# WHAT THE TASK REQUIRES
Tell how many lines in the data below hold the string "range"; give nothing but the number.

(Data extracted from a collection)
##############################

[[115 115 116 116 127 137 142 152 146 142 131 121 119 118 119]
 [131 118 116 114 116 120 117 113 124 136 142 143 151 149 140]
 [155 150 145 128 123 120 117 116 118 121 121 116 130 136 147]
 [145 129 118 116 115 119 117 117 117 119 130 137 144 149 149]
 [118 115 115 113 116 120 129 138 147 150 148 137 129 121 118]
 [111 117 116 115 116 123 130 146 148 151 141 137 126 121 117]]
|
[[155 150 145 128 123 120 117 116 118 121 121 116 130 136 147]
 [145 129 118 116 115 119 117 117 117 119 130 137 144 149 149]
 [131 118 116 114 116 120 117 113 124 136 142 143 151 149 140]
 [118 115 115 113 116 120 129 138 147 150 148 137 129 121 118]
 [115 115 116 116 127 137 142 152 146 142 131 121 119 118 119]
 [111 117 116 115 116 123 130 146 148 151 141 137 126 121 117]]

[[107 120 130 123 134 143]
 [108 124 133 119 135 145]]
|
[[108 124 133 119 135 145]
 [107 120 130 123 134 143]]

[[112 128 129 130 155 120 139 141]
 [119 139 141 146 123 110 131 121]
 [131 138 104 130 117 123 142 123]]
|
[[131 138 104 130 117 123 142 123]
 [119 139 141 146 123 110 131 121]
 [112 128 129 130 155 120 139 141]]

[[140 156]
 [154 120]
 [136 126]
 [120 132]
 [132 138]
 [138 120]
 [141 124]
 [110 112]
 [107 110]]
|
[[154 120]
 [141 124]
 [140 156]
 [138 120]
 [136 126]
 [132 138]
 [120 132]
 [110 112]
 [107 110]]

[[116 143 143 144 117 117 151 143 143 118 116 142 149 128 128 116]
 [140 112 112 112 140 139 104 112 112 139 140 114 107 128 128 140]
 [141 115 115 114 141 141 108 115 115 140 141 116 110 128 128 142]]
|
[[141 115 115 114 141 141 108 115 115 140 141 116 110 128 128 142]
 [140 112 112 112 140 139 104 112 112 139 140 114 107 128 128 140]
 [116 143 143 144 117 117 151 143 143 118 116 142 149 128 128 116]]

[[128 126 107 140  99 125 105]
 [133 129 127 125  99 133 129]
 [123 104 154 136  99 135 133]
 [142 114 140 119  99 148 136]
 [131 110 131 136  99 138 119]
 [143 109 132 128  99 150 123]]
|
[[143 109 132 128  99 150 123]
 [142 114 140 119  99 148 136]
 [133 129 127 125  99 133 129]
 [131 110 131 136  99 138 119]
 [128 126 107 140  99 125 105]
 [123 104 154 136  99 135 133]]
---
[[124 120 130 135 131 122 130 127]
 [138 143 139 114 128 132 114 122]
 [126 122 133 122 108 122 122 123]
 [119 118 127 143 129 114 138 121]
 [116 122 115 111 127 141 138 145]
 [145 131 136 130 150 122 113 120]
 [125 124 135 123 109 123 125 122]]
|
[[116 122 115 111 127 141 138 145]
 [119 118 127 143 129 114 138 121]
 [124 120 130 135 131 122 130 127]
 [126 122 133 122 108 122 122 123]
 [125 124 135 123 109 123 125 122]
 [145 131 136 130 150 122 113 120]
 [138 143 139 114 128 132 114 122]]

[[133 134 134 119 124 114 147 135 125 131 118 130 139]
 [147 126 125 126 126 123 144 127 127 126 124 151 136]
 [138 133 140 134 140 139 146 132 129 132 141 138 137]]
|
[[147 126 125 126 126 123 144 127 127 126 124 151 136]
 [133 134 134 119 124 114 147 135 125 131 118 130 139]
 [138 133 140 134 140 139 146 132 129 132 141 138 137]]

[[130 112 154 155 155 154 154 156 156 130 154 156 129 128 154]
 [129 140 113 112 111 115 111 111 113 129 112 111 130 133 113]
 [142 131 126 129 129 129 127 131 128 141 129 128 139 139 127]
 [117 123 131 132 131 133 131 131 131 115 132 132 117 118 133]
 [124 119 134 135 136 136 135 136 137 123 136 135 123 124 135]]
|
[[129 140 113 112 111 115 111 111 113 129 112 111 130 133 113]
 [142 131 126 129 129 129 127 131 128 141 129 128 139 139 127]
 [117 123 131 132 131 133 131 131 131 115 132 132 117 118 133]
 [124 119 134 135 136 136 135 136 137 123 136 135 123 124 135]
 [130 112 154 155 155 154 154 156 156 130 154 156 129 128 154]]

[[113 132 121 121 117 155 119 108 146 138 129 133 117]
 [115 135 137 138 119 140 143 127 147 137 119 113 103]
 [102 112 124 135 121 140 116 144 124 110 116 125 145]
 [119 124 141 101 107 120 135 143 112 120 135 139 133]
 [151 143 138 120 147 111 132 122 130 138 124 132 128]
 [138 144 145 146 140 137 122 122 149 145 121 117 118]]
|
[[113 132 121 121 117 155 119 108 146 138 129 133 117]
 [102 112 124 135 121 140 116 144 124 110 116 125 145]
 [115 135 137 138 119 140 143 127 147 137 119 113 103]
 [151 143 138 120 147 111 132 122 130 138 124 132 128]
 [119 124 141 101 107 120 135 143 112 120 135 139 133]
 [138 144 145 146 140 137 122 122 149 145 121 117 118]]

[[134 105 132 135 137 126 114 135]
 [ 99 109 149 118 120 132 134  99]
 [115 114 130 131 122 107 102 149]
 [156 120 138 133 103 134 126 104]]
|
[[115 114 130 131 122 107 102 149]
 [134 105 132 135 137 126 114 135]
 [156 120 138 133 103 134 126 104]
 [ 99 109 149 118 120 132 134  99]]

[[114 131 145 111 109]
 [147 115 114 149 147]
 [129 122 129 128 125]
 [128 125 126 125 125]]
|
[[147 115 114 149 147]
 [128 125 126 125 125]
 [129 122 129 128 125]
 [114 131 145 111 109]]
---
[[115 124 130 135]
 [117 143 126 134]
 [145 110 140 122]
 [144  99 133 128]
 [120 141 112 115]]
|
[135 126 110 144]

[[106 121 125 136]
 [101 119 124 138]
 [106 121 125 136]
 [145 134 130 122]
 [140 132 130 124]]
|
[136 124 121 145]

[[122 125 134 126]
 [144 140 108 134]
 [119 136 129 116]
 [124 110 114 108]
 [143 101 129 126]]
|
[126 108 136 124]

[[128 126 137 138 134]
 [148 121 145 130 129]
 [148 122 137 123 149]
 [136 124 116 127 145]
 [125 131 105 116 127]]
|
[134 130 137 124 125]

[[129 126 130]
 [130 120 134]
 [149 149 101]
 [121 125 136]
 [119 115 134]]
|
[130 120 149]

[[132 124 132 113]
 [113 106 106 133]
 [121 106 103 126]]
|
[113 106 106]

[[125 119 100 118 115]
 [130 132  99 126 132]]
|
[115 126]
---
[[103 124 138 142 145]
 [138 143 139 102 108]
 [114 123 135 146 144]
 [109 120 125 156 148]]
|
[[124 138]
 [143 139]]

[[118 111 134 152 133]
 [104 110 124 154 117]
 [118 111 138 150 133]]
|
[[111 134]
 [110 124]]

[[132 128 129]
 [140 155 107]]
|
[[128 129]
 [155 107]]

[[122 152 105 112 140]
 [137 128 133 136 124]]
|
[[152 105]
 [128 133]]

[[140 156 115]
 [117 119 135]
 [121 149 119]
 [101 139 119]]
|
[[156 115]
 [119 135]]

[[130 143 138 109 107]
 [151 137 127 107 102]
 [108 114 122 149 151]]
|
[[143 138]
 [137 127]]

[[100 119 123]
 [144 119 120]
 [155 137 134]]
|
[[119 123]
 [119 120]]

##############################

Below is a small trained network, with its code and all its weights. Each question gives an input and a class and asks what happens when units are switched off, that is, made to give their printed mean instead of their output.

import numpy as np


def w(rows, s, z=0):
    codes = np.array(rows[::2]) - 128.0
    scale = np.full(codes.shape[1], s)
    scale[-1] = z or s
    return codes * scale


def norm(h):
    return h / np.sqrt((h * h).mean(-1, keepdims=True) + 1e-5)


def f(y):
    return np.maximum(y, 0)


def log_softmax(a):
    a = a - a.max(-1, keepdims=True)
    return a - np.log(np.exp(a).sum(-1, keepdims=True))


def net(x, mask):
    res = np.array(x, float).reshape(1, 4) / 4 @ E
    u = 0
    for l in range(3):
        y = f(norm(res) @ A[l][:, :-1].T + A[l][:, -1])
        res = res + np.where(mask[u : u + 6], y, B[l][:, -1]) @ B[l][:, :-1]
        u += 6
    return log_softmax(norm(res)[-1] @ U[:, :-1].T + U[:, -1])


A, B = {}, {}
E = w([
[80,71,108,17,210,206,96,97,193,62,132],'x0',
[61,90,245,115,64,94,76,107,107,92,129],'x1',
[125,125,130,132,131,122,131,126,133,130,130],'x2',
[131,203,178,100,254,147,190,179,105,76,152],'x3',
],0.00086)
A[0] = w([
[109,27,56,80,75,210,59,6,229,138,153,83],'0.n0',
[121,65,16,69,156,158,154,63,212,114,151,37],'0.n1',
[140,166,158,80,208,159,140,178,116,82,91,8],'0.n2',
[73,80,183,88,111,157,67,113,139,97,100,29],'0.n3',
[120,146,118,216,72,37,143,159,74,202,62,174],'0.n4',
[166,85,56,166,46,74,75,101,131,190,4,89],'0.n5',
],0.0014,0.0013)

##############################

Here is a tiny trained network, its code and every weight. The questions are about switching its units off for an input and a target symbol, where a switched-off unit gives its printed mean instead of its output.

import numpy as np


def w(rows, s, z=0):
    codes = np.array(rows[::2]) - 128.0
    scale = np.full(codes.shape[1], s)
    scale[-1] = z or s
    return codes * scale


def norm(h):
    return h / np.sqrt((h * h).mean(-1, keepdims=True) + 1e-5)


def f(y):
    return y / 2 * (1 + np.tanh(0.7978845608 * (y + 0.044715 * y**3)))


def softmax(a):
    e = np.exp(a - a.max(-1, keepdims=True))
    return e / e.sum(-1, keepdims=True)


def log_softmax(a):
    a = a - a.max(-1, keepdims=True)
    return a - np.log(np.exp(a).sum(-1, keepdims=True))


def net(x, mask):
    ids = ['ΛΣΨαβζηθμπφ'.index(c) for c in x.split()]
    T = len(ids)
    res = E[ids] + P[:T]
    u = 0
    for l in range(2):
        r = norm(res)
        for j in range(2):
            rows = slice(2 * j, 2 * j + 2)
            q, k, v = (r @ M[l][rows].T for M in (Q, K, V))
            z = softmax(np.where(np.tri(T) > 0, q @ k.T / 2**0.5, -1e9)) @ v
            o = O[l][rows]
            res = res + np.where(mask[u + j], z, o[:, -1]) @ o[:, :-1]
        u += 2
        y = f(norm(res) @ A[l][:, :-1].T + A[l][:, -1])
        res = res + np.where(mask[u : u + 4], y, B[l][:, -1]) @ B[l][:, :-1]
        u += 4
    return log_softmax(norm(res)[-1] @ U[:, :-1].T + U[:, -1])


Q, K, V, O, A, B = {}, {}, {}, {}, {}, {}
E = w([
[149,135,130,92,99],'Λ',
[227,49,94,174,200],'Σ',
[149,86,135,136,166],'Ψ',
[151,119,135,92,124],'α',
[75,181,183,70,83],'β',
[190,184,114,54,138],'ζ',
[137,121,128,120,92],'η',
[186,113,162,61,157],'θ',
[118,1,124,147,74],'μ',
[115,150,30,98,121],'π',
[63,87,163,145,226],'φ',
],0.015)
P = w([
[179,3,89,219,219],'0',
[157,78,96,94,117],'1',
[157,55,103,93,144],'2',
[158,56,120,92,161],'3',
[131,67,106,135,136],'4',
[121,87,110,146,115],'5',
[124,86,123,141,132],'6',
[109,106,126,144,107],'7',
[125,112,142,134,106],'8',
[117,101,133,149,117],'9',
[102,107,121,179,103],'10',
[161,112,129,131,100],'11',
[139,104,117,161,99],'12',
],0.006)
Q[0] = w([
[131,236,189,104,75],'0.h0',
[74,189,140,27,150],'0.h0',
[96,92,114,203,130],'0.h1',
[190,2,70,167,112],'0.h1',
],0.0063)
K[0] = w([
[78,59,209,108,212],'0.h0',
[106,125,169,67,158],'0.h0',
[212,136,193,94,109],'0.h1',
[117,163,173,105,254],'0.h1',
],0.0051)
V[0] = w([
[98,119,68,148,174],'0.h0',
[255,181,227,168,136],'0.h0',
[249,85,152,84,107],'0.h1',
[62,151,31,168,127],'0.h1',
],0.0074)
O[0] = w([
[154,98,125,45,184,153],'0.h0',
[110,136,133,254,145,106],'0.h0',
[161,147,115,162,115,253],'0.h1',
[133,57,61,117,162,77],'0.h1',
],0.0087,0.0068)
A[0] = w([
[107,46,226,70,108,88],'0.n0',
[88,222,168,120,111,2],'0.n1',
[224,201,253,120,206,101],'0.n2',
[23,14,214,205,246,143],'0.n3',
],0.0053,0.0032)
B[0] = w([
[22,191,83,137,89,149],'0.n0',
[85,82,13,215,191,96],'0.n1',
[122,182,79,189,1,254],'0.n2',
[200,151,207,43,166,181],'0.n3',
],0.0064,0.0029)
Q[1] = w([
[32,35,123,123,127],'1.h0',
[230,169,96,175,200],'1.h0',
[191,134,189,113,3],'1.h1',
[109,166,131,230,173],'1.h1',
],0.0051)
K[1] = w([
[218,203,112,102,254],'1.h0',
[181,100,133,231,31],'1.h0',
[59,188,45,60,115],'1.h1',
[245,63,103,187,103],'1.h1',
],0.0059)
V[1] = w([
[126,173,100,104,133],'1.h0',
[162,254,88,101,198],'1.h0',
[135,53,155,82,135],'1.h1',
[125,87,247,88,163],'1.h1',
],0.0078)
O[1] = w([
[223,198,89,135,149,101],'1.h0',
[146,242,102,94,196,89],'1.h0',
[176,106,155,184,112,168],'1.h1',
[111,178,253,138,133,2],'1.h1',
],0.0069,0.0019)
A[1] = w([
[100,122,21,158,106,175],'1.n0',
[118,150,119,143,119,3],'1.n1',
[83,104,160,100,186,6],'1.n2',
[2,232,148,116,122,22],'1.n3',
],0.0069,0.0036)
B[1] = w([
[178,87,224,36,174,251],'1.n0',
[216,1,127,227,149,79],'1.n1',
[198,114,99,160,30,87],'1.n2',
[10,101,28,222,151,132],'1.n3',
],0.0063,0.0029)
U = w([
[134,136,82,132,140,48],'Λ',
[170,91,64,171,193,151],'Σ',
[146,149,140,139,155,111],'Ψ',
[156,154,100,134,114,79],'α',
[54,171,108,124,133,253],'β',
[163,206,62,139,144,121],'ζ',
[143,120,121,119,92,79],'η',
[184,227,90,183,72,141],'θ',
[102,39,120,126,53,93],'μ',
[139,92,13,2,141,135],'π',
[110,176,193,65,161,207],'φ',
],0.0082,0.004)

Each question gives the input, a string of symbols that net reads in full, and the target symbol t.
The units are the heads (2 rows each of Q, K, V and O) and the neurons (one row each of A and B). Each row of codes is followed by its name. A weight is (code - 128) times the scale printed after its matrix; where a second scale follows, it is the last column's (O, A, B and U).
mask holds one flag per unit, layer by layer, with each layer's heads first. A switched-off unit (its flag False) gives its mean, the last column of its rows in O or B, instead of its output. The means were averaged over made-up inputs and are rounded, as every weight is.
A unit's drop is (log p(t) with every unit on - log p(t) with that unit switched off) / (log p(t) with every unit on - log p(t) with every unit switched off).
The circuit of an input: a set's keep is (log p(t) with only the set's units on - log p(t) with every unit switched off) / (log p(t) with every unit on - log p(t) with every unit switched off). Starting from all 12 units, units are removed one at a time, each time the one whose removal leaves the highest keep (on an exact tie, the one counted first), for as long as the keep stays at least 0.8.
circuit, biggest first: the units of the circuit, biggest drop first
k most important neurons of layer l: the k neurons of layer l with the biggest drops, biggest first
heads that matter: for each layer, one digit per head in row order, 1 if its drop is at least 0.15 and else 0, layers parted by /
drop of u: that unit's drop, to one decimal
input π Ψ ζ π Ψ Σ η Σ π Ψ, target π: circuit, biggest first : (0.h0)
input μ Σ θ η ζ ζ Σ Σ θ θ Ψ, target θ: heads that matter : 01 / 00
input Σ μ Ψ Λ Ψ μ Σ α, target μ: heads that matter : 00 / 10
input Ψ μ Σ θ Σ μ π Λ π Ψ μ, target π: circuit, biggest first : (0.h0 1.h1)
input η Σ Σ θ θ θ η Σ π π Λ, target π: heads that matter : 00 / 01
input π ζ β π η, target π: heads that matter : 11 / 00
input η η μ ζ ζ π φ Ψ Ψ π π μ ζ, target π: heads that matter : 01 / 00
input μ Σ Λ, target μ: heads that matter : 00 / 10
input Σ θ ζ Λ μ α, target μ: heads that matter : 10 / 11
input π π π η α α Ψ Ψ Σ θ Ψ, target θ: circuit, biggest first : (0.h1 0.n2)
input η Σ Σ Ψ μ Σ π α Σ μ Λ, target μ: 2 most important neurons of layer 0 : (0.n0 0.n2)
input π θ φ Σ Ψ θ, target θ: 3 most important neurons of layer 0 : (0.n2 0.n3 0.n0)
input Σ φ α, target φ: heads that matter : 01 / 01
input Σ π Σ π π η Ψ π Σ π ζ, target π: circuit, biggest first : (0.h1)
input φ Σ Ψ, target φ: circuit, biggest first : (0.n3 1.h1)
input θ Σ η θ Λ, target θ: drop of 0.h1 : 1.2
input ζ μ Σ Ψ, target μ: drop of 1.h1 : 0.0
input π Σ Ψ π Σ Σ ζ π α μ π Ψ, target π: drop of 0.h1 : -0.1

##############################

# TASK SOLUTION
3